_Your instructions_
After locating the line that contains "[146 138 125", restate it and each later line word for word through the end of the records.

### Supplied entries

In the data rows, the value 128 means zero.
Here are some points:
[ 26 227 152  76  88 106 117  71 165 159 130 106 153  48 190 117  87 177 106 138 187 126  96]
[144  82 130 153 141 124 133 169 122 128 117 129 134 155  86 128 132 101 131 136 117 124  98]
[ 72  98 144 126 128  84 140 163 157 140 119 114 168 120  84 118 130 109 103 153 156 146  50]
[147 183 120 130 130 159 109  98 101 123 135 128  93 115 169 133 105 144 162 103 120 105 171]
[ 98  82 132 145 138  91 131 178 158 135 112 121 160 140  73 119 129 102 108 147 143 133  56]
[168 187 115 112 126 168 113  85  95 122 141 136  83 127 177 134 125 155 162 101 110 113 210]
[146 138 125 119 127 148 129 110 113 122 135 133 108 127 147 133 135 134 137 121 119 129 162]
[ 93 162 133  85 112 130 138  76 143 139 144 129 138  96 175 133 141 158 106 141 144 147 157]
[ 86 121 145 140 118  98 126 152 156 142 116 118 153 113 104 121 108 114 115 143 156 125  62]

######

_Solution to this exercise_
[146 138 125 119 127 148 129 110 113 122 135 133 108 127 147 133 135 134 137 121 119 129 162]
[ 93 162 133  85 112 130 138  76 143 139 144 129 138  96 175 133 141 158 106 141 144 147 157]
[ 86 121 145 140 118  98 126 152 156 142 116 118 153 113 104 121 108 114 115 143 156 125  62]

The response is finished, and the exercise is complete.